What is expected: Could you write out the listing below again, exactly?

Start of Dataset records

One vector is turned by the same rotation once a step. Each row is the vector after some number of steps, and that number follows the row.
The counts run from 0 to 490.
[112 165 132 154  84 109 113 147  94 168 106 107 148 107 140 129 145 157
  98 159 129  94  96 166 149 104 100 125 129 185 144 116 104]  356
[133 146 137 117 125 100  95  97 136 121 124 112 125 123  79  75 109 144
 127 143 118 167 121 146 138 128 114 189 154 130  67 124  92]  65
[149 133 150 140 113 132  96 152 111 113  99 103 153 103 130 102 153 107
  65 142 139  82  98 113 112 140 115 164 164 151 115 161  92]  440
[137 148 145 103 140 127 116 112 128 102 143 118 115 138 119 114 129 179
 145 113 145 170 137 147 138 152 170 177 151 143  47 153 131]  455
[129 170 160 118  99  85 117 172 138 131 107 145 142 113 137 115 137  96
 126 101 110 120 125 155 115  80  72 139 108 118  74 117 142]  277
[121 169 147 130 107 137 135 163 103  97 139  91  96 139 101  58 128 120
 112 174 138 115 122 147 135 119 123 154 168 105  89 147  95]  58
[133 127 159 111 143 122 109 128 114 167 193 117 119  99 118 154 118 127
  99 138  96 151  99 122 111 151 153 151 132 137 189 192 131]  174
[ 94 124 173 134 128 149 137 163  95 105 117 128 178 119 143 120 167 137
 144 168 127 125 108 127 166  76 149 107 186 101 118 150 119]  191
[132 116 164 114  61 117 147 120 110 151 122 139 170 126 144 147  72 146
 169 145 152 114 173 126 137 132 133  72 125 161 149 112 152]  39
[121 138 179 110 112 141 115 177  87 159 136 124 134  87 139 124  82 115
 112 120 115 147 142  87 122  71 123 106 102  70 135 114 127]  344
[137 105 154 157 108 156 112 102 146 164 170 133 146 132 141 143  75 137
 117 135 134 125 115 117 137 164 118 135  67 101 188 152 135]  171
[138 116 137 113 132  97 119 108 117 110 136 151 156 147  91 143  89 190
 163 143 140 166 160  96 138 171 148 126 137 146  83 149 138]  463
[139 131  99 160 164 105 104 135 140  95 116  93 121 116 130 122  83 151
 140 151 146 144 109 133 116 117 167 150 136 130  67  84  77]  146
[ 97 124 150 136 157 126 136 123 159 120 151 147 116  92 146 110 144 113
 170 134 130 189 139 104 144  72 139 135 137  61  92 130 106]  411
[109 135  63 110 164 126 127 139 117  77 130 117 117 182 176 142 128 150
 116 138 132 140  81 153 105 108 142 151 141 141 119  85 129]  151
[113 136 139  88  79 100 155 135 102 159 148 138 163 101 139 151 129 140
 158 142 142 124 186 116 118 127 148  97 137 189 128 115 157]  40
[170 138 116 128 126 155  96 142  77  79  93 120  68 167 144 123 126 128
 147  98 169 134 134  79  95 138 165 140 148 131 120 115 136]  301
[ 79 132 144 111 123 165  96 124 134 119 180 164 151 124 203 123 125 153
  90 102 119 161 119 163 146 120 119 137 136 120 134 170 143]  26
[ 63 127 112 111 140 139 136 143 155 112 152 150 121 137 156 132 166 106
 117 149 129 178  81 151 139  94 106 125 146  95 187 157 101]  408
[114 157 145 120  73 149 111 129  63 188 128 118 142  93 129 138 128 148
 121 159 124 104 133 136 161  98  91 119 132 124 155 114 132]  348
[157 177 164 141  69 116 112 136  91 145 108 120  89 127  91  61 129 133
 144 134 118 119 170 100 120 145 103 137 154 140 118 130 116]  132
[ 70 116 148 106 129 131 124 157 162 103 118 159 132 137 176 107 131 102
 137 109 107 178  86 154 130 102  83 124 139  73 167 131 124]  409
[164 124  85 144 134 133 120 117  75 133 137 109 127 173 119 172 110 129
 113 154 118 103  87 120 122 113 109 155 101 117 192  90 129]  2
[116 117 175  99 133  90 130 134 138 113 152 142 179 127 149 146 144 107
 154 123  94 141 102 176 118 104 140 144 178 148 130 155 157]  108
[131 107  94 147 109 146 118 116  70 137 119 134 142 170 162 127 136 196
 106 140 114 136 130  88 125 171 102 128 118 146 194 101 125]  83
[113 100 116 131 110 120 136 120 133 160 153 144 106 109 136 117 127 130
 139 212 150 137 132 118 143 160  85 134 147  90 174 145  97]  480
[121 184 124 149  83  87 109 171  93 151 117 125 144 120 163 112 146 143
 118 118  94  92 122 165 116 120  94 116 154 176 128 100 115]  357
[ 88 202  95 130  98 116 117 132 120 113 167 104 148 147 124 123 146 121
  76 122 118 123 125 154 156  77 112 154 132 176  94 137 125]  283
[121 137 158 170 157 132 107 146 141 115 194 132 124 104 170 142 106 103
 128 132 114 126  99 151 142 110 159 133 166  76  97 176 133]  102
[163 142 143 140  88  97 137 163 108 105 115 146 135 116 127 178 129 103
 151 130 149  87 176  64 121 123 128  80 168 132 103 129 149]  44
[115  87 163 112 133  97 135  96 173 111 157 146 189 112 132 100 122 125
 166 137  97 164 147  79 120 150 123 149 157 108 122 147 114]  330
[ 79 107 139 120 152 107 167 149 183 100 164 110 181 153 156 122 102 100
 134 133 126 169 103 133 116  96 151 131 100 118 171 134 120]  328
[122 154  93 112 110 118  99 113 150 105 147 150 120 156 132 198 108 163
 147  90 161 166 135 140 149 140 137 143  99 148  86 128 153]  459
[102  85 138 106 134  92 114 107 166 143 159 147 146  93 151 163  95 110
 128 150 141 177 141 102 102 121 150 118 113 157 190 136 122]  254
[ 93 104 117  75 119 136 132 127 160 115 171 140 154  89 162 145  99 110
 117 112 136 173 143  78 121  84  97 128 117  97 148 130 114]  335
[156 177 155 187  89  95 126 134 108 177 114 111 128  92 105 128 162 126
 161 149 136 102 150 128 141  91 150 127 109 141 109 110 121]  354
[133 106 113 123 142 140 170 114 104 157 182 127 132 182 147 109 142 146
 142 131 124 133 164 114 119 169 141 149  64 114 161 118 157]  164
[106 147 120  98  74 137 161 148 126 112 129 145 159 139 112 153 161 108
 163 110 171 125 182  96 133  83 128  98  84 144 129 100 158]  120
[147 105 101 116 103 173 108 141  93 156 109 107  92 134 152 111  86 181
 131 143 181 140 129 141 107 180 119 133  84 128 143  92 125]  304
[142 128 180 120 121 107 119 124 106  96 143 160 131 114 138 181 108 105
 147 102 131 140 167  94 123  80 175 101 142 141 113 143 172]  36
[166 124 154 163 155 125 134 111 133 128 173 158 107 160 122 161 129  93
 121 110 118 145 153  79 109 153 155 153  91  87 158 174 153]  169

End of Dataset records

Response below:
One vector is turned by the same rotation once a step. Each row is the vector after some number of steps, and that number follows the row.
The counts run from 0 to 490.
[112 165 132 154  84 109 113 147  94 168 106 107 148 107 140 129 145 157
  98 159 129  94  96 166 149 104 100 125 129 185 144 116 104]  356
[133 146 137 117 125 100  95  97 136 121 124 112 125 123  79  75 109 144
 127 143 118 167 121 146 138 128 114 189 154 130  67 124  92]  65
[149 133 150 140 113 132  96 152 111 113  99 103 153 103 130 102 153 107
  65 142 139  82  98 113 112 140 115 164 164 151 115 161  92]  440
[137 148 145 103 140 127 116 112 128 102 143 118 115 138 119 114 129 179
 145 113 145 170 137 147 138 152 170 177 151 143  47 153 131]  455
[129 170 160 118  99  85 117 172 138 131 107 145 142 113 137 115 137  96
 126 101 110 120 125 155 115  80  72 139 108 118  74 117 142]  277
[121 169 147 130 107 137 135 163 103  97 139  91  96 139 101  58 128 120
 112 174 138 115 122 147 135 119 123 154 168 105  89 147  95]  58
[133 127 159 111 143 122 109 128 114 167 193 117 119  99 118 154 118 127
  99 138  96 151  99 122 111 151 153 151 132 137 189 192 131]  174
[ 94 124 173 134 128 149 137 163  95 105 117 128 178 119 143 120 167 137
 144 168 127 125 108 127 166  76 149 107 186 101 118 150 119]  191
[132 116 164 114  61 117 147 120 110 151 122 139 170 126 144 147  72 146
 169 145 152 114 173 126 137 132 133  72 125 161 149 112 152]  39
[121 138 179 110 112 141 115 177  87 159 136 124 134  87 139 124  82 115
 112 120 115 147 142  87 122  71 123 106 102  70 135 114 127]  344
[137 105 154 157 108 156 112 102 146 164 170 133 146 132 141 143  75 137
 117 135 134 125 115 117 137 164 118 135  67 101 188 152 135]  171
[138 116 137 113 132  97 119 108 117 110 136 151 156 147  91 143  89 190
 163 143 140 166 160  96 138 171 148 126 137 146  83 149 138]  463
[139 131  99 160 164 105 104 135 140  95 116  93 121 116 130 122  83 151
 140 151 146 144 109 133 116 117 167 150 136 130  67  84  77]  146
[ 97 124 150 136 157 126 136 123 159 120 151 147 116  92 146 110 144 113
 170 134 130 189 139 104 144  72 139 135 137  61  92 130 106]  411
[109 135  63 110 164 126 127 139 117  77 130 117 117 182 176 142 128 150
 116 138 132 140  81 153 105 108 142 151 141 141 119  85 129]  151
[113 136 139  88  79 100 155 135 102 159 148 138 163 101 139 151 129 140
 158 142 142 124 186 116 118 127 148  97 137 189 128 115 157]  40
[170 138 116 128 126 155  96 142  77  79  93 120  68 167 144 123 126 128
 147  98 169 134 134  79  95 138 165 140 148 131 120 115 136]  301
[ 79 132 144 111 123 165  96 124 134 119 180 164 151 124 203 123 125 153
  90 102 119 161 119 163 146 120 119 137 136 120 134 170 143]  26
[ 63 127 112 111 140 139 136 143 155 112 152 150 121 137 156 132 166 106
 117 149 129 178  81 151 139  94 106 125 146  95 187 157 101]  408
[114 157 145 120  73 149 111 129  63 188 128 118 142  93 129 138 128 148
 121 159 124 104 133 136 161  98  91 119 132 124 155 114 132]  348
[157 177 164 141  69 116 112 136  91 145 108 120  89 127  91  61 129 133
 144 134 118 119 170 100 120 145 103 137 154 140 118 130 116]  132
[ 70 116 148 106 129 131 124 157 162 103 118 159 132 137 176 107 131 102
 137 109 107 178  86 154 130 102  83 124 139  73 167 131 124]  409
[164 124  85 144 134 133 120 117  75 133 137 109 127 173 119 172 110 129
 113 154 118 103  87 120 122 113 109 155 101 117 192  90 129]  2
[116 117 175  99 133  90 130 134 138 113 152 142 179 127 149 146 144 107
 154 123  94 141 102 176 118 104 140 144 178 148 130 155 157]  108
[131 107  94 147 109 146 118 116  70 137 119 134 142 170 162 127 136 196
 106 140 114 136 130  88 125 171 102 128 118 146 194 101 125]  83
[113 100 116 131 110 120 136 120 133 160 153 144 106 109 136 117 127 130
 139 212 150 137 132 118 143 160  85 134 147  90 174 145  97]  480
[121 184 124 149  83  87 109 171  93 151 117 125 144 120 163 112 146 143
 118 118  94  92 122 165 116 120  94 116 154 176 128 100 115]  357
[ 88 202  95 130  98 116 117 132 120 113 167 104 148 147 124 123 146 121
  76 122 118 123 125 154 156  77 112 154 132 176  94 137 125]  283
[121 137 158 170 157 132 107 146 141 115 194 132 124 104 170 142 106 103
 128 132 114 126  99 151 142 110 159 133 166  76  97 176 133]  102
[163 142 143 140  88  97 137 163 108 105 115 146 135 116 127 178 129 103
 151 130 149  87 176  64 121 123 128  80 168 132 103 129 149]  44
[115  87 163 112 133  97 135  96 173 111 157 146 189 112 132 100 122 125
 166 137  97 164 147  79 120 150 123 149 157 108 122 147 114]  330
[ 79 107 139 120 152 107 167 149 183 100 164 110 181 153 156 122 102 100
 134 133 126 169 103 133 116  96 151 131 100 118 171 134 120]  328
[122 154  93 112 110 118  99 113 150 105 147 150 120 156 132 198 108 163
 147  90 161 166 135 140 149 140 137 143  99 148  86 128 153]  459
[102  85 138 106 134  92 114 107 166 143 159 147 146  93 151 163  95 110
 128 150 141 177 141 102 102 121 150 118 113 157 190 136 122]  254
[ 93 104 117  75 119 136 132 127 160 115 171 140 154  89 162 145  99 110
 117 112 136 173 143  78 121  84  97 128 117  97 148 130 114]  335
[156 177 155 187  89  95 126 134 108 177 114 111 128  92 105 128 162 126
 161 149 136 102 150 128 141  91 150 127 109 141 109 110 121]  354
[133 106 113 123 142 140 170 114 104 157 182 127 132 182 147 109 142 146
 142 131 124 133 164 114 119 169 141 149  64 114 161 118 157]  164
[106 147 120  98  74 137 161 148 126 112 129 145 159 139 112 153 161 108
 163 110 171 125 182  96 133  83 128  98  84 144 129 100 158]  120
[147 105 101 116 103 173 108 141  93 156 109 107  92 134 152 111  86 181
 131 143 181 140 129 141 107 180 119 133  84 128 143  92 125]  304
[142 128 180 120 121 107 119 124 106  96 143 160 131 114 138 181 108 105
 147 102 131 140 167  94 123  80 175 101 142 141 113 143 172]  36
[166 124 154 163 155 125 134 111 133 128 173 158 107 160 122 161 129  93
 121 110 118 145 153  79 109 153 155 153  91  87 158 174 153]  169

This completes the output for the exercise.